EXERCISE: Which lines in the records below contain the word "rows"? Copy each one.

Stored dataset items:
In the data rows, the value 128 means zero.
One hidden rule gives every row of this table a label. Here are some rows, each with its label.
[ 65  47 134 109  92 174 138  94 127 153  20 136 168 176 136 106 125 160
 119 201 106 176 102 116 237 101  73 174   7 118 149 146] 2
[144 227 126 155 161 123  83 122 131  67 135  59  98  72 110 106 133  96
 138  82  99 103 116  87 122 145 177 126 220  58 214 111] 0
[176 126 150 100 138 196 200 116 124 117 143 165 145 160 114 139  45 152
 118 208 178 113 103  60 229 103  25 148  72  80 120 166] 2
[118  88 132 114 125 169 162 120 144 111  81 138 147 185 151 116 100 145
  89 176  60 170 136 137 174 128 124 152  81 108 158 163] 2
[ 14 245 132 121 124  53  66 152 118 148 131 113 111  77 143 142 178  93
 157 158   8  78 163 153  64 137 205 114 102 197 175 120] 2
[163  27 126 108  98 234 144 118 139 163  86 148 153 170 149 152  73 132
 125 193 138 179  95  72  64 111 111 144 106  89  58 152] 0
[188 206 114 112 129  63 100 139 128 111 113  84 110 144 118 124  93 120
 176 155 183 111 136 112 147 158 229 120 160 133 129 113] 1
[195  45 121 129 148 157 182 110 106 119 135 107 156 114 105 127 103 151
 172 149 195 172  90 136 190 143 107 143  25  47 104 125] 2
[141   8 130 132 168  99 135 145 112 140 131 121 132 150 101 128 125 125
 135 109 110 141 132 146 150 121 196 133 103 116 136 131] 2
[231  85 123 106 129 138  51 125 107 112  98 112 117 127 132 109  93 148
 178 106 197 142 105 163 185 131  86 121 182  96 120 127] 0
[143 151 113 106 146 127 172 127 167 120  85 177 128 123 106 132  88 134
 103 209 137 132 123  94 171 134 123 115 119 163  78 136] 2
[176  79 128 124 127  92 129 110 102 119 165 108 113  97 149 109 119 117
 103 116 133 148 129 128 192 112 197 124 138  42  34 119] 0
[193 116 126 119 137 181 126 120  62 138  17  80 121 135 124 127 145 122
 125 113 181 127 101  96 194 115 105 147 172 176  30 138] 1
[255 231  98 134 117 112 227 124  88  93  51  67 130 164  90 112  54 116
 117 175 160 155 115  99 201 125 138 156 104  46  50 118] 0
[109  87 126 105 117 193 201 107  85 149  37 111 138 187 125 120 135 120
 120  96 221 142  71 100 231 123  87 151 147 112   0 145] 0
[ 77  78 141 135  91 208  89 123 127 148  34 228 165 189 129 125 106 166
  62 185 138 197 112  97 150  77  55 105  30  72  57 171] 2
[150  86 137 102 110 190 131 116 139 147  96 145 145 193 139 135 121 159
  77 181 106 168  93 118  99 151  80 132 118 138  41 135] 2
[142 105 120 112 132 126  88 123 121 108 100 119 138 146 111 114 162 116
 134 141 138 127 126  96 175 116 166 127 138  69  82 135] 0
[109 120 129  95 109 153  87 111 142 110  86 183 141 116 120 120  79 134
 142 139 162 158 132 140  72 134 109 125  76 133 100 137] 2
[ 74   0 137 142  79 127 137 119 144 122 142 130 148 141 140 139 185 150
 109 137  93 101 134 128 184 116 107 110 109 118  48 128] 2
[200  45 136 117 117 210 223  89 138 160  31 193 141 191 138 120   0 126
  90 221 184 172 120 113 226 148  51 128  52  74   0 167] 2
[ 31  80 132  92 141 130 169 122 111  62 118 102 115 157 116 131  63 173
 142 122 218 139 115 111 177 137  89 148  70 149  55 131] 2
[ 64 111 132 112 130  65  49 137 137 118 128  96 109  66 114 114 107  97
 172 157 143 124 131 130   8 143 168 114  57  65  88 123] 2
[190  50 107 111 124 135  94 125 123 122 100 166 124 113 105 109  88 113
 142 193 207 127 134  81 214 124 105 149 153 119  88 141] 0
[110 220 114 162 159  39   0 137 104 106 187  40  90  70  91 123 164  73
 171 136 113  66 204 151  80 133 188 127 203 166 195  96] 1
[ 92 173 124 161 126  69  54 131 136 120 154 130 100 100 113 133 133 125
 149 189 173  85 177 141  71 131 157 130 108 175 217 127] 2
[ 71 192 123 105 142  96 181 128  94  93  96  89 102 115 117 126  95 104
 135 110 172 145  60 113 171 131  52 136 156 113  45 136] 0
[ 66 255 136 119 110 105  83 145 146 120 180 149 129 132 136 150 135 159
 140   0 111  76 162 106 110 130 151  99 133  57 255 122] 0
[117 134 145 148 144  41  85 146 133 168 167 113 122 121 135 136 199 150
 120  53  91 100 156 163  39 128 137 118 173 130 205 119] 1
[157  62 122 113 136 140 127 107 143 108 120 141 138 156 134 135  65 144
 130 242 100 158 123 139 181 127  61 129 141 121 153 127] 1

OUTPUT:
In the data rows, the value 128 means zero.
One hidden rule gives every row of this table a label. Here are some rows, each with its label.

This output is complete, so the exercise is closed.